Work required: Although the entries contain pictures, your copy should hold only their exact text.

[Material for the task]

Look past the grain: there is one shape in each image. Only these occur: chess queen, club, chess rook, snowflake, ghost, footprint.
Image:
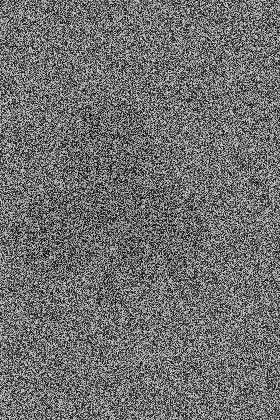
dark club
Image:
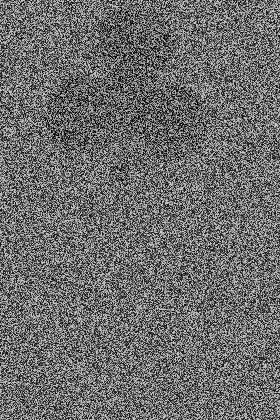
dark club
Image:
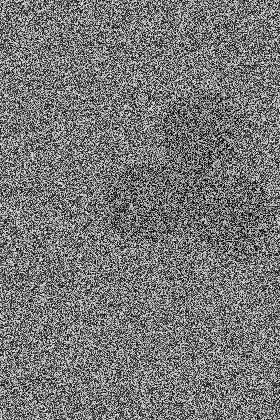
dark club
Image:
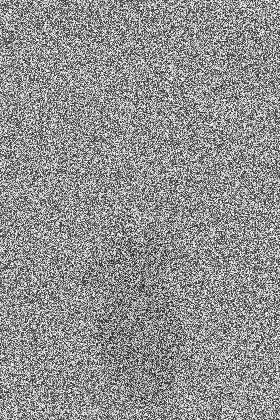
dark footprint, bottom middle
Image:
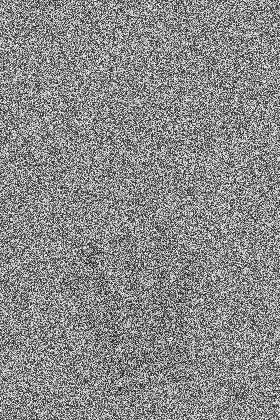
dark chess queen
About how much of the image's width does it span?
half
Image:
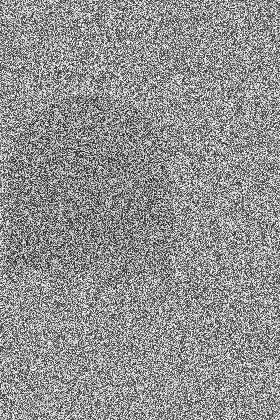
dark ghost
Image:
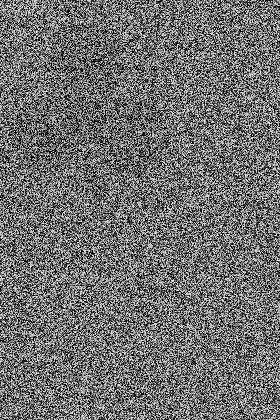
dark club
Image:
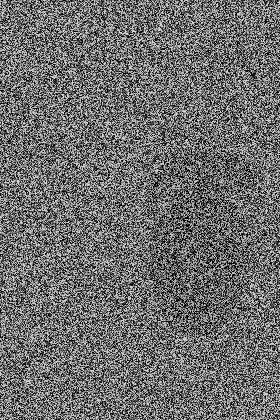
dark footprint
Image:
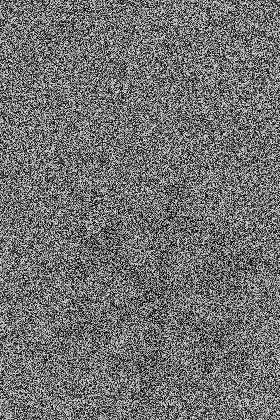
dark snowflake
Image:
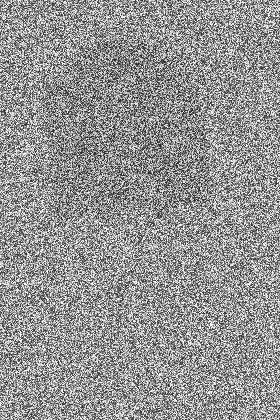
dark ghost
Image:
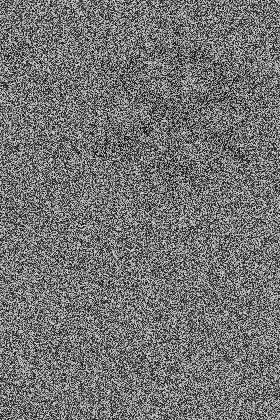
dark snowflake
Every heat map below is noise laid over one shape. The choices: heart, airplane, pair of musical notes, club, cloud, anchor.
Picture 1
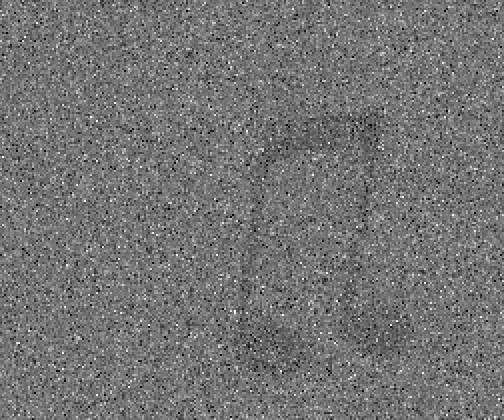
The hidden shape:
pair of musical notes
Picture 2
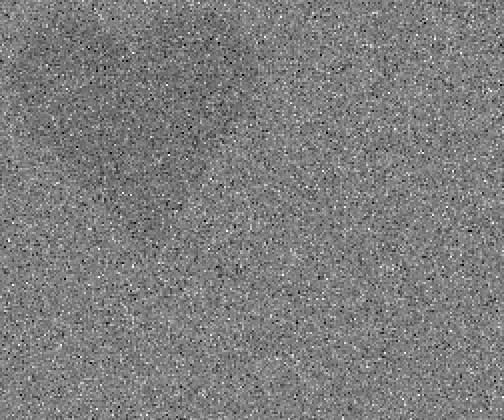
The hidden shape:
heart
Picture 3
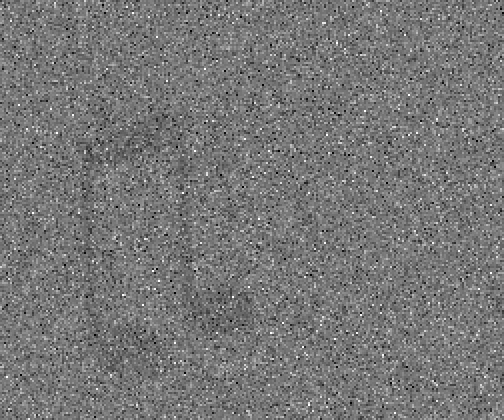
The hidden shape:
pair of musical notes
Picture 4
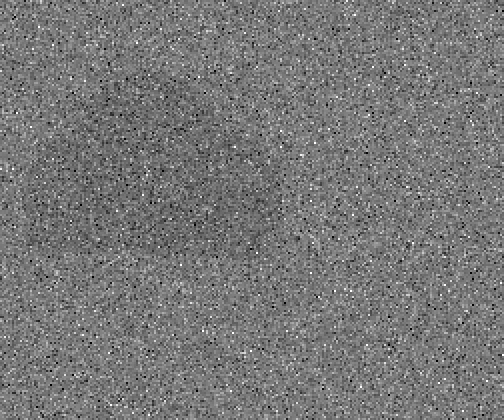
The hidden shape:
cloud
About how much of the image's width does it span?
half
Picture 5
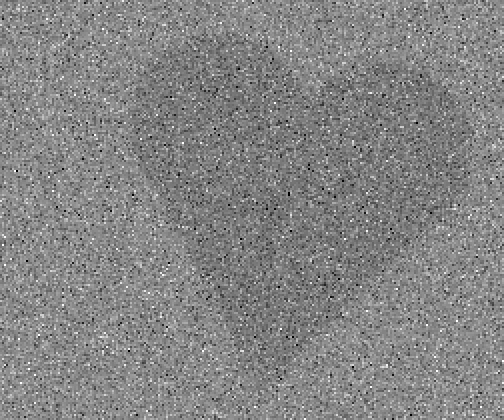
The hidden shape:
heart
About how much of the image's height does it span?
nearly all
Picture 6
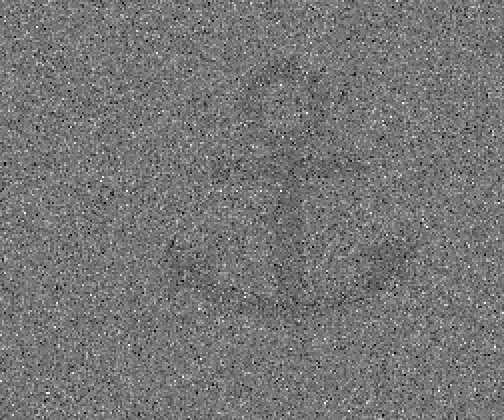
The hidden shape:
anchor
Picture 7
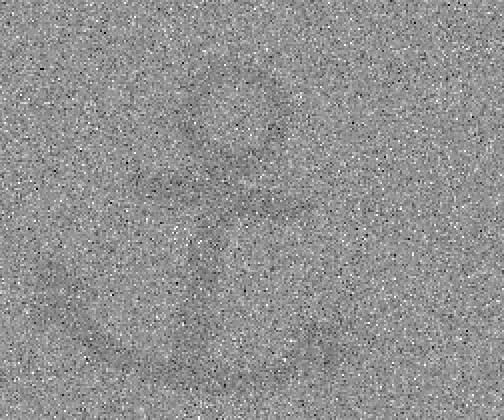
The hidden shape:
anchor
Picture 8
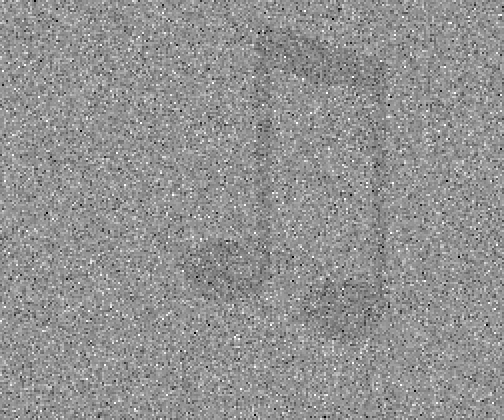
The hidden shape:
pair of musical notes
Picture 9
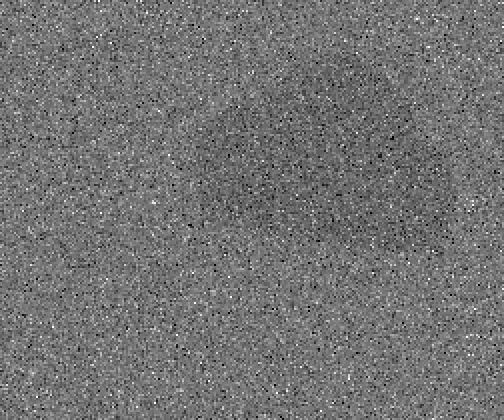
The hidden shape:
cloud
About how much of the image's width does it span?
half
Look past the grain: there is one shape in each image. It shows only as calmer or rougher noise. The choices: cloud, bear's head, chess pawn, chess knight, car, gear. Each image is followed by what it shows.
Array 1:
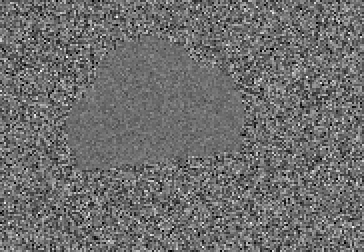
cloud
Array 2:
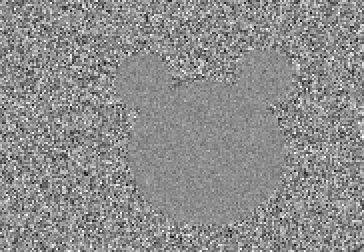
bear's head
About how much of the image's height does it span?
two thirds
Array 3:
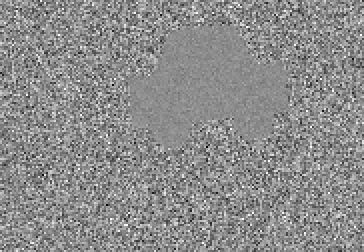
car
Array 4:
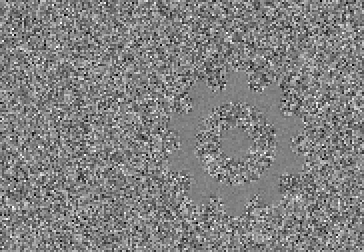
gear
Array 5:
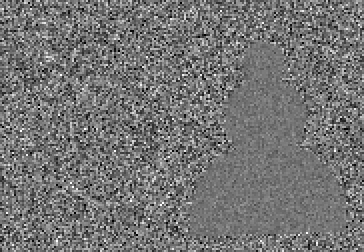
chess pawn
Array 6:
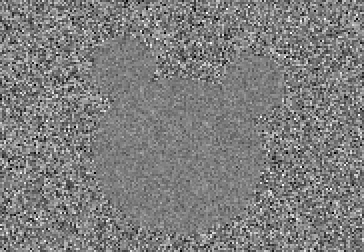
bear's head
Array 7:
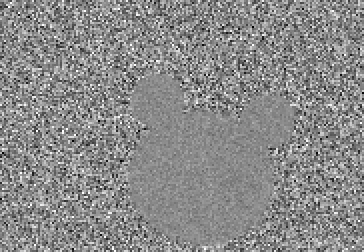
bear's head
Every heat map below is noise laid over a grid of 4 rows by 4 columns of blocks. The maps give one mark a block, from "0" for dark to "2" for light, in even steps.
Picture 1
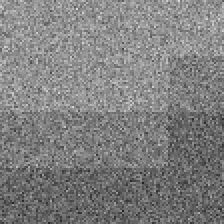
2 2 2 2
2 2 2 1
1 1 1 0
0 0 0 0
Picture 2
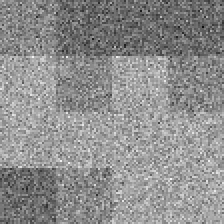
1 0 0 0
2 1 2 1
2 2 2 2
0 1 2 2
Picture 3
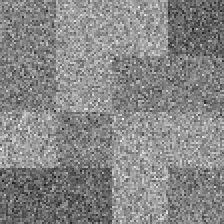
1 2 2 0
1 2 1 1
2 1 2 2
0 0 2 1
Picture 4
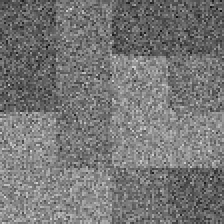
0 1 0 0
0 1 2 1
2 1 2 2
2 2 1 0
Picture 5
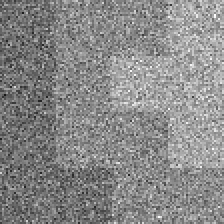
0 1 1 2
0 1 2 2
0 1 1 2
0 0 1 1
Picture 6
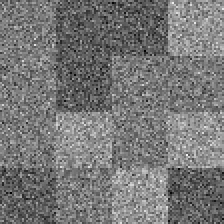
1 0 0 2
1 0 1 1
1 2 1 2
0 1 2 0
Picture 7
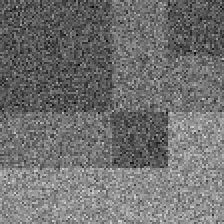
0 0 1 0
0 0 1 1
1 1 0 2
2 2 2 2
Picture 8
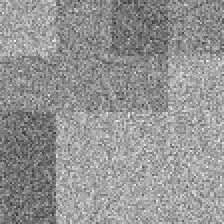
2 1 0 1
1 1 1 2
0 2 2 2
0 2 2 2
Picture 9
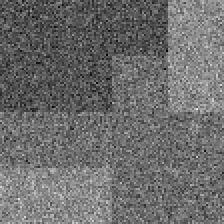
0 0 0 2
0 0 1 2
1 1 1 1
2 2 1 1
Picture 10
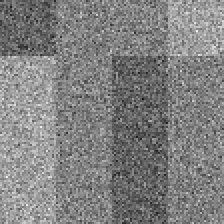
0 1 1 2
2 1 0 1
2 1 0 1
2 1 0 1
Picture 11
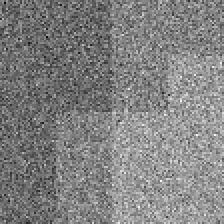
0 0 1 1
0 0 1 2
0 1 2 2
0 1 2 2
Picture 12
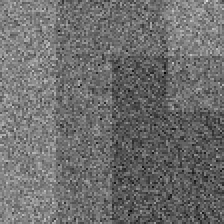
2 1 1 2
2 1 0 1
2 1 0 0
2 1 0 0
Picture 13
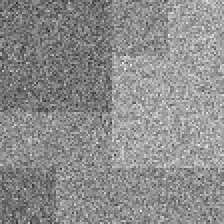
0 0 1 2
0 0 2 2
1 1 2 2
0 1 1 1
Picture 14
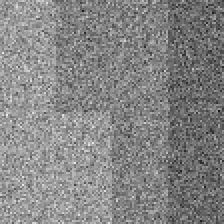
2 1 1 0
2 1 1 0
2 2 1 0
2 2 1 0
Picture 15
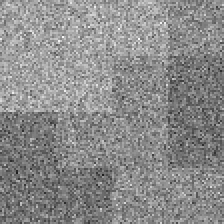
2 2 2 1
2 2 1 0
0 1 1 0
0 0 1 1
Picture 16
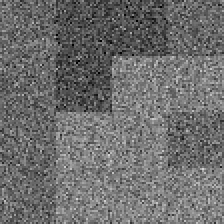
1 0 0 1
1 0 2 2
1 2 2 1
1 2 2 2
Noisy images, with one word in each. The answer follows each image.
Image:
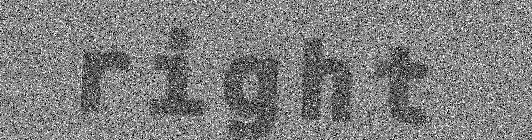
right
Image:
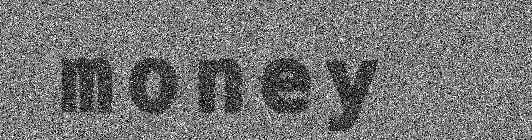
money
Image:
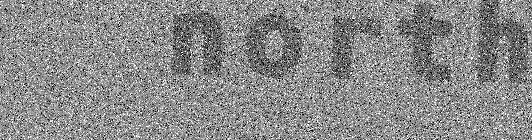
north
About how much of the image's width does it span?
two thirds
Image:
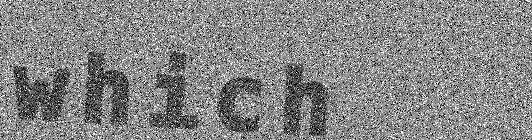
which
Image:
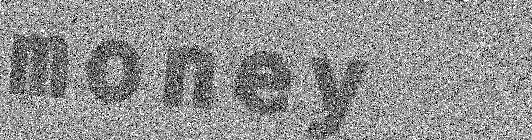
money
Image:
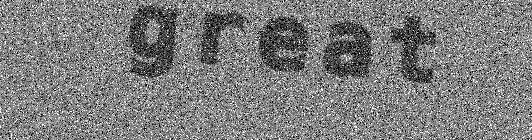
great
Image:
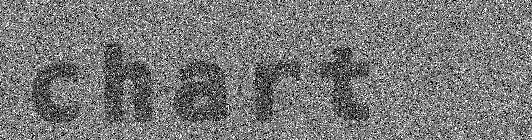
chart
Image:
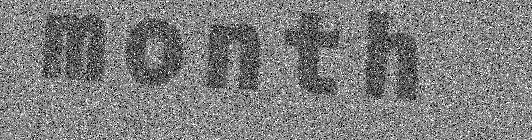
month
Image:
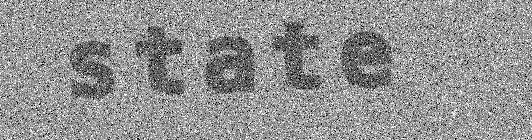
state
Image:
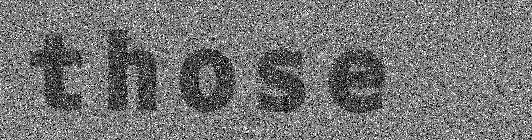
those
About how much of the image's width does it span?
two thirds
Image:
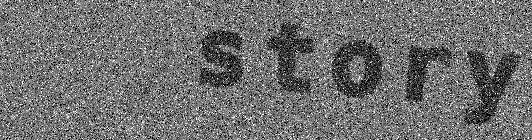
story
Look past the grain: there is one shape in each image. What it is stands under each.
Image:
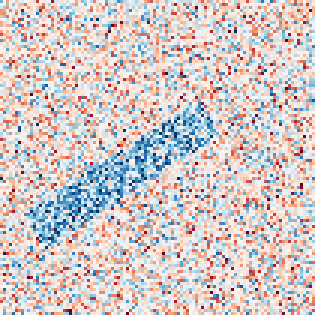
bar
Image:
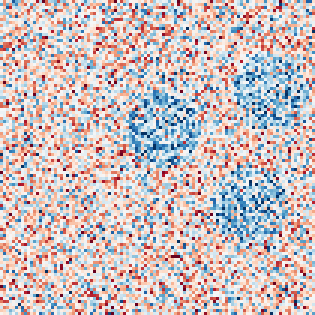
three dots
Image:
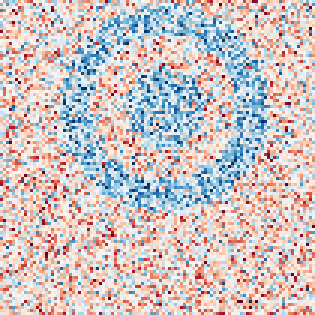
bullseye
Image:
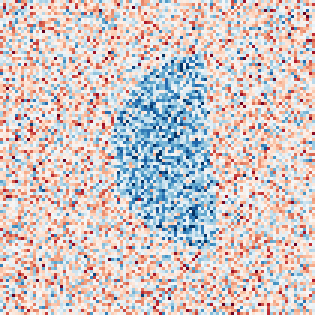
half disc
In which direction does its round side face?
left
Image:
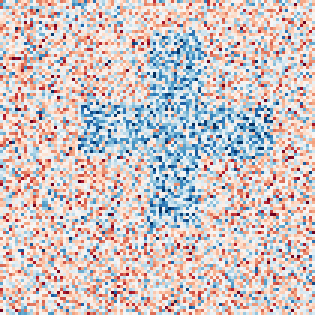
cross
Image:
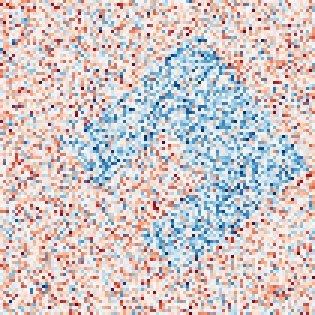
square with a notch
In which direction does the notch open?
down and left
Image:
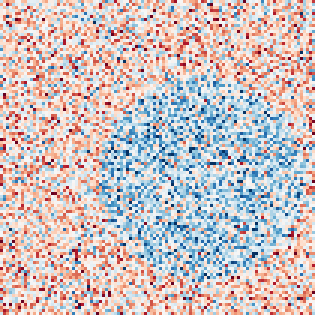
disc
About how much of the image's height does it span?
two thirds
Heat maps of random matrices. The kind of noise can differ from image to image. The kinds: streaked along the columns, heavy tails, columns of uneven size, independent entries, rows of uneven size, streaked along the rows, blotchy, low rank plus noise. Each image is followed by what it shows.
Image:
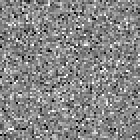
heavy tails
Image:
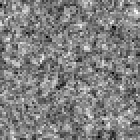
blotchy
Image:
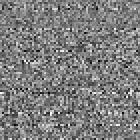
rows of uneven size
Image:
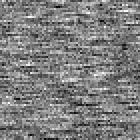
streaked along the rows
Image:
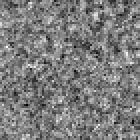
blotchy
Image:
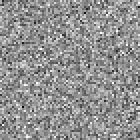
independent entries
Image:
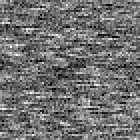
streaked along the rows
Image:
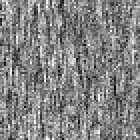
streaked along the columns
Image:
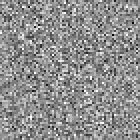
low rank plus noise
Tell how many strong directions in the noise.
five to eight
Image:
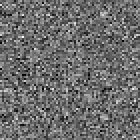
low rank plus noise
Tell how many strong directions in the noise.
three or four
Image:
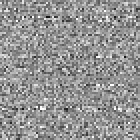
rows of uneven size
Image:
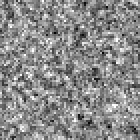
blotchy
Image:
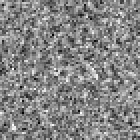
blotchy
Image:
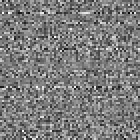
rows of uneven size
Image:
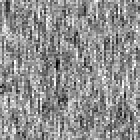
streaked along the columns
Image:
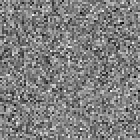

[/Material for the task]

Written response:
Look past the grain: there is one shape in each image. Only these occur: chess queen, club, chess rook, snowflake, ghost, footprint.
Image:
dark club
Image:
dark club
Image:
dark club
Image:
dark footprint, bottom middle
Image:
dark chess queen
About how much of the image's width does it span?
half
Image:
dark ghost
Image:
dark club
Image:
dark footprint
Image:
dark snowflake
Image:
dark ghost
Image:
dark snowflake
Every heat map below is noise laid over one shape. The choices: heart, airplane, pair of musical notes, club, cloud, anchor.
Picture 1
The hidden shape:
pair of musical notes
Picture 2
The hidden shape:
heart
Picture 3
The hidden shape:
pair of musical notes
Picture 4
The hidden shape:
cloud
About how much of the image's width does it span?
half
Picture 5
The hidden shape:
heart
About how much of the image's height does it span?
nearly all
Picture 6
The hidden shape:
anchor
Picture 7
The hidden shape:
anchor
Picture 8
The hidden shape:
pair of musical notes
Picture 9
The hidden shape:
cloud
About how much of the image's width does it span?
half
Look past the grain: there is one shape in each image. It shows only as calmer or rougher noise. The choices: cloud, bear's head, chess pawn, chess knight, car, gear. Each image is followed by what it shows.
Array 1:
cloud
Array 2:
bear's head
About how much of the image's height does it span?
two thirds
Array 3:
car
Array 4:
gear
Array 5:
chess pawn
Array 6:
bear's head
Array 7:
bear's head
Every heat map below is noise laid over a grid of 4 rows by 4 columns of blocks. The maps give one mark a block, from "0" for dark to "2" for light, in even steps.
Picture 1
2 2 2 2
2 2 2 1
1 1 1 0
0 0 0 0
Picture 2
1 0 0 0
2 1 2 1
2 2 2 2
0 1 2 2
Picture 3
1 2 2 0
1 2 1 1
2 1 2 2
0 0 2 1
Picture 4
0 1 0 0
0 1 2 1
2 1 2 2
2 2 1 0
Picture 5
0 1 1 2
0 1 2 2
0 1 1 2
0 0 1 1
Picture 6
1 0 0 2
1 0 1 1
1 2 1 2
0 1 2 0
Picture 7
0 0 1 0
0 0 1 1
1 1 0 2
2 2 2 2
Picture 8
2 1 0 1
1 1 1 2
0 2 2 2
0 2 2 2
Picture 9
0 0 0 2
0 0 1 2
1 1 1 1
2 2 1 1
Picture 10
0 1 1 2
2 1 0 1
2 1 0 1
2 1 0 1
Picture 11
0 0 1 1
0 0 1 2
0 1 2 2
0 1 2 2
Picture 12
2 1 1 2
2 1 0 1
2 1 0 0
2 1 0 0
Picture 13
0 0 1 2
0 0 2 2
1 1 2 2
0 1 1 1
Picture 14
2 1 1 0
2 1 1 0
2 2 1 0
2 2 1 0
Picture 15
2 2 2 1
2 2 1 0
0 1 1 0
0 0 1 1
Picture 16
1 0 0 1
1 0 2 2
1 2 2 1
1 2 2 2
Noisy images, with one word in each. The answer follows each image.
Image:
right
Image:
money
Image:
north
About how much of the image's width does it span?
two thirds
Image:
which
Image:
money
Image:
great
Image:
chart
Image:
month
Image:
state
Image:
those
About how much of the image's width does it span?
two thirds
Image:
story
Look past the grain: there is one shape in each image. What it is stands under each.
Image:
bar
Image:
three dots
Image:
bullseye
Image:
half disc
In which direction does its round side face?
left
Image:
cross
Image:
square with a notch
In which direction does the notch open?
down and left
Image:
disc
About how much of the image's height does it span?
two thirds
Heat maps of random matrices. The kind of noise can differ from image to image. The kinds: streaked along the columns, heavy tails, columns of uneven size, independent entries, rows of uneven size, streaked along the rows, blotchy, low rank plus noise. Each image is followed by what it shows.
Image:
heavy tails
Image:
blotchy
Image:
rows of uneven size
Image:
streaked along the rows
Image:
blotchy
Image:
independent entries
Image:
streaked along the rows
Image:
streaked along the columns
Image:
low rank plus noise
Tell how many strong directions in the noise.
five to eight
Image:
low rank plus noise
Tell how many strong directions in the noise.
three or four
Image:
rows of uneven size
Image:
blotchy
Image:
blotchy
Image:
rows of uneven size
Image:
streaked along the columns
Image:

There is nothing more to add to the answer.